Problem statement: State how many lines in the records below include the word "value". Give nothing but that number.

Input data:
# # # # #

array([-0.096,  0.152, -0.158, -0.084, -0.114]) yields -0.114
array([-1.29, -1.19,  1.34,  0.76, -0.13, -1.72]) yields -1.72
array([-1.6, -1.7, -1.3, -1.0, -0.8,  1.5]) yields 1.5
array([ 0.4,  0.0, -1.1, -0.8, -0.3,  1.6, -1.4]) yields -1.4
array([-1.2,  0.8,  1.1,  0.6, -0.1]) yields -0.1
array([ 0.097, -0.121,  0.103, -0.087,  0.183]) yields 0.183
---
[176, 61, 245, 74, 221, 159]: 61
[-901, -605, -365, 793]: -605
[227, 172, 192, 78, 21]: 172
[5, 5, 0, 1, 7]: 5
[55, 199, 75, 140]: 199
[8172, 5451, 4176, 1481, 3995]: 5451
[207, 27, 113, 128]: 27
[247, 52, 195, 137]: 52
---
[[-31.9 -78.9  27.2 -10.9 -20.4 -23.4]
 [ 32.5  56.9  11.3  65.6  22.9  78.8]] value -78.9

[-73.5 -60.3  55.7  11.5 -60.9 -74.9  13.9] value -60.3

[[ 58.3  61.1 -60.1  68.7  65.4 -58.1 -58.9]
 [ 59.9 -56.6  57.0 -58.1  28.7 -65.7 -56.0]] value 61.1

[[ 62.8  46.6  34.8  76.8  79.0  64.5]
 [-12.4 -36.7 -26.1 -46.8 -37.5  63.0]
 [-63.3  25.2  19.0 -70.2 -68.7  89.9]] value 46.6

[[ 15.2  15.5  23.7   8.1  -0.2]
 [  1.3 -28.5  10.4  -5.4  13.2]
 [-35.8  42.3 -74.9  22.5  -9.1]] value 15.5

[ 82.4 -57.1 -28.1  49.9  72.9] value -57.1
---
[764 500 476 591  82]	476, 764

[[4 2 2 1 4 4 5]
 [2 3 5 5 4 3 5]
 [3 1 7 8 3 0 6]]	5, 8

[-839 -443 -136 -613  755  -27 -366]	-613, 755

[-344 -489  558  890 -874]	558, 890

[34 84 20 15 78]	20, 84

[[440 281 817 274 829]
 [331 215 834 871 977]
 [469 355 784 999 807]]	834, 999
---
[[  4.4  24.5 -13.5  49.7 -40.3 -54.8   3.8 -36.2  34.0 -25.5  22.7  16.3
   -1.1]
 [-55.2 -12.4 -38.2 -42.4   8.4 -39.6   2.1  -4.1  32.3   8.5  31.4  18.9
   33.0]
 [  6.3 -20.2 -26.4  19.1 -55.0 -73.7  -6.3  -1.5  15.8 -17.8  -4.6  16.7
    8.7]
 [ 34.0  -2.8  -4.2  48.1 -55.5 -48.3  -5.6  -8.1   4.3 -22.9 -13.9   6.4
  -10.6]
 [ 10.7  18.0  34.3  -7.1  45.8  76.1   4.2   5.7 -26.1  13.3  -8.5 -20.8
  -17.2]
 [-44.8 -14.1  -8.8 -64.3  49.2  30.0   2.3  16.5  -1.0  26.5  12.8  -1.2
   21.1]] => 22.7

[[ 56.3 -36.2 -25.1  14.8   8.3  39.6  75.2 -10.3  56.6   1.9   6.8  19.9
   66.5 -63.3 -68.6 -55.0]
 [-21.0   3.3  33.1  35.5  -6.4 -20.9 -51.2  12.6 -64.1   3.4 -66.6  46.7
  -18.9  14.8 -64.2 -11.0]
 [ 14.3   5.3  41.5   7.8 -43.6   5.5  44.0  19.5  18.1 -32.9  72.7 -20.7
   29.9 -18.9  14.0  34.8]
 [-47.9  -5.4  70.0  24.3 -59.2   4.3 -45.3  22.5 -26.1 -45.3  90.1  41.0
  -36.9  50.9  48.1  40.3]
 [-11.8  10.7 -59.3 -19.2  49.8  12.7 -32.6 -25.9 -20.3  -8.5  -8.5 -29.7
  -16.9  18.2  61.5   2.6]
 [-11.3  56.6  15.5   5.9  44.0  25.0 -49.8   0.6 -23.9  51.3  15.4  38.1
  -10.5   1.8 -42.5  57.8]] => -63.3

# # # # #

Output: 6